**Work to be completed**
Please take the records that follow and repeat exactly the lines starting with the line with "[143 179 124 171]" and going on through the line with "[103 114 128 101 148 137]".

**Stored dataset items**
......

Each row of a before or after table is a point. The points were changed in one or more steps. Then noise was added and the rows were shuffled. The steps act on columns, c1 being the first. What was done? A step turns or swaps two columns, mirrors them in a line or flattens them onto one, adds a multiple of one to another, or multiplies or shifts one. Angles are multiples of 10 degrees, from the lower column toward the higher: turns from -170 to 170, lines from 10 to 170 but not 90. Use the fewest steps. Two steps may share a column if one is a turn and the other turns, adds or multiplies; they go together, in the order done. Otherwise the lowest column goes first.
In the rows, zero is written as 128.

Before (8 x 3):
[[ 96  88 134]
 [147 122 101]
 [185 135  60]
 [117 104 142]
 [ 94  83 110]
 [161 158  54]
 [196 104  79]
 [130  92  69]]
After (8 x 3):
[[ 45 165  96]
 [ 70 123 147]
 [ 45 190 120]
 [ 97 153 118]
 [ 59 131  80]
 [121 114 168]
 [146 134 131]
 [144 118 158]]
Steps: turn c1 and c3 by -110 degrees; shift c2 by 30

Before (14 x 4):
[[173 134 174  61]
 [ 38 141 214 135]
 [137 139 144 121]
 [ 97 105  97 217]
 [167 133 132  72]
 [ 98 126 185  56]
 [174 128 121 114]
 [177 125 109 167]
 [154 160 168 147]
 [124 146 147  90]
 [106  49  79  98]
 [175 168 132  83]
 [ 73  64 113 125]
 [ 74 101  77  71]]
After (14 x 4):
[[155 155 110 161]
 [102 171 155  84]
 [166 137  89 142]
 [116 145 134 165]
 [103 192 134 146]
 [119  91 137 143]
 [143 179 124 171]
 [ 20 115 195 138]
 [133 211 116  94]
 [114  75 135  43]
 [179  96  87 100]
 [157 144 121 187]
 [130 126 124 153]
 [ 81 187 153 175]]
Steps: flatten c1 and c3 onto the line at 150 degrees; turn c2 and c4 by 130 degrees

Before (11 x 6):
[[110 128 146 129 113 145]
 [151 156 115 144 119 141]
 [ 71 144 148 140 108  62]
 [109  91 105 146 136 155]
 [144  93 153 136 130 114]
 [ 33 151 154  73  13  18]
 [154 107 116  41 125 102]
 [150 117  87 145 141 126]
 [129  88 141 122  98 121]
 [157  84 126 143 110 134]
 [100 145 140 144 134 128]]
After (11 x 6):
[[121 157 149 132 119 127]
 [144  84 147 135 139 128]
 [189 128 131 105 136  76]
 [146 133 122 108 141 156]
 [103 114 128 101 148 137]
 [120 120 114 118 175 129]
 [248 183  72 138 199  45]
 [163 123 134 110 105 140]
 [ 96 128  63 184 143  88]
 [ 90 116 137 122 171 129]
 [103 118 152 154 129  80]]
Steps: turn c2 and c5 by -140 degrees; turn c1 and c2 by 160 degrees; add 1 times c3 to c6; turn c3 and c4 by -120 degrees

Before (14 x 9):
[[136  86  81 102 136 170 119 147 131]
 [106  91  84 141 117 166 162 135 105]
 [120 100 171 113 127  92 117 164 152]
 [164 220  77 106 112  96 135 162 148]
 [139 202  76 153 115 147 117 156 142]
 [155 158  85 162 126 166 117 146 103]
 [157  92 122 170 140 143 159 160 134]
 [127 126 133 167 123 146 151  76  65]
 [137 143  81 148 123 174 126 126 153]
 [131  88  73 140 113 117 140 162 147]
 [156  84  85 166 147  97 121 129 105]
 [128 100 175 146 115 173 124  90 150]
 [ 74 160  87 138 166 138 117  74  76]
 [156 167 100 117 159 132 207 136 134]]
After (14 x 9):
[[119 113  73 160 152  85 192 108 140]
 [121 187  81 100 128 139 188 109 133]
 [137 129  84 163 106 151 185  99 100]
 [ 97 108 164 120 139 147  47 115 155]
 [108 132  78 141 153 142 221 110 150]
 [117 157 125 171 122 132 162  80 137]
 [138 159  88 152 126 116 200 122 156]
 [130 113 109 117  97 119 253  93 131]
 [168 143 137 164 119 122 146 155  64]
 [131 150  90 154 136 109 179 100 102]
 [118 111  83 139  75 116 185 187  81]
 [114 179  84 141 138 130 222 144 108]
 [159 184 179 151 124 133  62 155 147]
 [140  53  72 103 150 101 212  75 144]]
Steps: turn c5 and c8 by -160 degrees; turn c1 and c8 by -50 degrees; turn c2 and c6 by -120 degrees; multiply c6 by 0.4; add -1.5 times c3 to c7

Before (14 x 11):
[[ 82  98 122 110 125 120 118 125 156 113 121]
 [ 91 132 137 101 134 107  84 145 140 130 131]
 [122 124 119 108 127 129 137 151 138 176 120]
 [ 93 193 120  87 135 158 131 127 106 135 154]
 [131  99 150 111 101 116  44  81 101 124 139]
 [ 92 102 154 102 113 146 134 151 135 145 141]
 [105 110 151 108 140 115 113 104 126 139 143]
 [146 171 140 133 136 134 128 142 100 106 124]
 [ 83 145 123 108 139 152 122 144 108 114 131]
 [173 109 127  96 126 114 125 148 155 109 121]
 [158 104 110 123 119 115 132 150 156 148 181]
 [157  99 107 112 116 114 132 144 114 152 154]
 [ 89 114 153 121  64 109 120  94 112 106 148]
 [180 149 132 156 104 180 141 138 138 153 121]]
After (14 x 11):
[[125 159 179 157 118 178 136 167 138 189 153]
 [150 108 160 110 151 114 130 175 115 189 140]
 [134 107  82 109 121 118 118 152 158  93 134]
 [117 144  89 101 132 104  85 178 139 132 122]
 [138 203  92  85 155 159 130 153 108 142 120]
 [101 124  88 121 150 108 117 121 110  71 193]
 [104 112 129 114 140 114  46 111 100 113 151]
 [115 180 143 129 125 131 127 174  99  75 121]
 [149 111 159 123 180 115 131 181 154 180 138]
 [104 119 103 107 143 113 115 135 127 157 115]
 [128 117 172  99 123 114 124 176 155  81 128]
 [104 111  92 103 143 144 137 183 133 173 143]
 [135 137 119 108 121 128 137 180 139 248 127]
 [134 155  85 106 130 151 122 172 105  94 119]]
Steps: turn c1 and c3 by 90 degrees; shift c2 by 10; turn c5 and c11 by -90 degrees; shift c8 by 30; multiply c10 by 2.5

Before (14 x 12):
[[148 128  86 170 138 110 138 147 163 111  87 160]
 [154  87 130 129 109 127 163  65 179 153 118 104]
 [166 122 157  93 122 133 158 138  79  54 114 157]
 [187 145 155 157 135  76  81 164 151 134  76 110]
 [ 87 144  81  83 106 150  71 166  68 115  73 153]
 [178 176 155 141 174 118  76 104 135 167 148 106]
 [109 199 102 114  93  97 156 132  71 161  73  93]
 [102 133 141 110  65 155  95 100 150  81  91 133]
 [137 116 144 135 138 121 144 146 172 131 167 142]
 [ 88 154 127  95 160  77 127 165 148 101  72 129]
 [109 107 152 161 173 144 139  90 119 109 160 120]
 [ 94 107 145 124 122  88 146 125 115  93  98 187]
 [ 97 102  91 126 108  90 152 100  90  73 159 121]
 [127 120 165 177 146 119 109 122 104 135 114  85]]
After (14 x 12):
[[ 49 154 120  86 109 126 112 136  76  83 118 165]
 [150  78  83  65  74 114 157 148  65  90 113 108]
 [129 139 125 144 164 111 135 148 167 130 140 150]
 [128 155 147 185 180 149 146  94 119  97 118 137]
 [ 85  72 149 155  88 100 134 178 148 173  88 139]
 [116  60 160 170 174 145 100 117 138 193 101 135]
 [146 110 129 108 107  95  95 175 147  86  64 131]
 [125 158 111 115 139 141 149 127  84  69 163  94]
 [131 152  90 123 102 120 142 134 119  79 108 182]
 [128 176 156 115 105 157 155  86 180 160 137 117]
 [163 112 141  94  65 112   9 136  67 140 121  82]
 [137 115 179 185 133 135 157 122 105 125 106 122]
 [ 99 129  75 174 108 115 120 150 157 126  87 117]
 [114  94 131  78  56 146 149  98 151  83 153 146]]
Steps: mirror c1 and c10 in the line at 70 degrees; turn c2 and c7 by -120 degrees; multiply c7 by 1.6; turn c3 and c12 by 50 degrees; add 0.5 times c5 to c4; turn c5 and c11 by -50 degrees; flatten c6 and c8 onto the line at 120 degrees

Before (12 x 14):
[[ 20 145 101 141  97 114 103 147 113 119 133 102 117 106]
 [157 151 149  94 168 169 104 148 152 144 167 127 113 100]
 [156 125 156  99  79 132 109 150 147  96 141 110 107 145]
 [161 150 142 159 167 126 115 124 144 101 137 116 138 145]
 [158 152  87  94 160 111 117 145 118 104 173 111 146 117]
 [127 146 142  90 119 123 100 142 158 108 135 110 154 150]
 [152 149 155 114 161 127 127 134 146  95 130 131 147 101]
 [159 153 154  99 154 108 113 162 118 118 149 124 140 138]
 [161 105 158 125 102 127 162  96 126 133 136 120 153 128]
 [ 88 106 150 147 149 108 160 150 143 118 174 129 141 117]
 [158 134 146 116  39 163 109 150 133 111 138 108 158 138]
 [125 134 151 124 157 228 105 120 111 100 127 100 144 113]]
After (12 x 14):
[[155 127 141  85 180 121 115 163 140 103 133 118 122 137]
 [149 150  89 154 171 106 117 183 152 106 175 114 136 109]
 [110 122 150 140 168 222 105 161 141  84 130  99 138 105]
 [147 157 156 138  86 128 109 192 118  99 143 109 113 151]
 [117 181 142 133 133 117  99 182 126 109 135 109 124 131]
 [154 157 154 121 172 121 128 173 135  94 133 133 141  99]
 [148 142 143 131  46 160 109 192 132 108 137 108 128 122]
 [159 175 149 132 178 170 105 189 134 138 165 128 136 114]
 [ 89 117 150 113 157 109 160 190 101 121 173 130 139 115]
 [  4 115  98 123 107 114 102 187 147 124 136 106 137 115]
 [159 152 156 151 163 109 111 201 157 123 150 124 128 129]
 [157 120 155 139 112 131 162 134 108 130 137 117 140 116]]
Steps: add 0.5 times c12 to c1; turn c2 and c9 by 120 degrees; turn c2 and c4 by 140 degrees; shift c5 by 10; turn c6 and c10 by -10 degrees; shift c8 by 40; flatten c13 and c14 onto the line at 120 degrees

......

**Problem solution**
 [143 179 124 171]
 [ 20 115 195 138]
 [133 211 116  94]
 [114  75 135  43]
 [179  96  87 100]
 [157 144 121 187]
 [130 126 124 153]
 [ 81 187 153 175]]
Steps: flatten c1 and c3 onto the line at 150 degrees; turn c2 and c4 by 130 degrees

Before (11 x 6):
[[110 128 146 129 113 145]
 [151 156 115 144 119 141]
 [ 71 144 148 140 108  62]
 [109  91 105 146 136 155]
 [144  93 153 136 130 114]
 [ 33 151 154  73  13  18]
 [154 107 116  41 125 102]
 [150 117  87 145 141 126]
 [129  88 141 122  98 121]
 [157  84 126 143 110 134]
 [100 145 140 144 134 128]]
After (11 x 6):
[[121 157 149 132 119 127]
 [144  84 147 135 139 128]
 [189 128 131 105 136  76]
 [146 133 122 108 141 156]
 [103 114 128 101 148 137]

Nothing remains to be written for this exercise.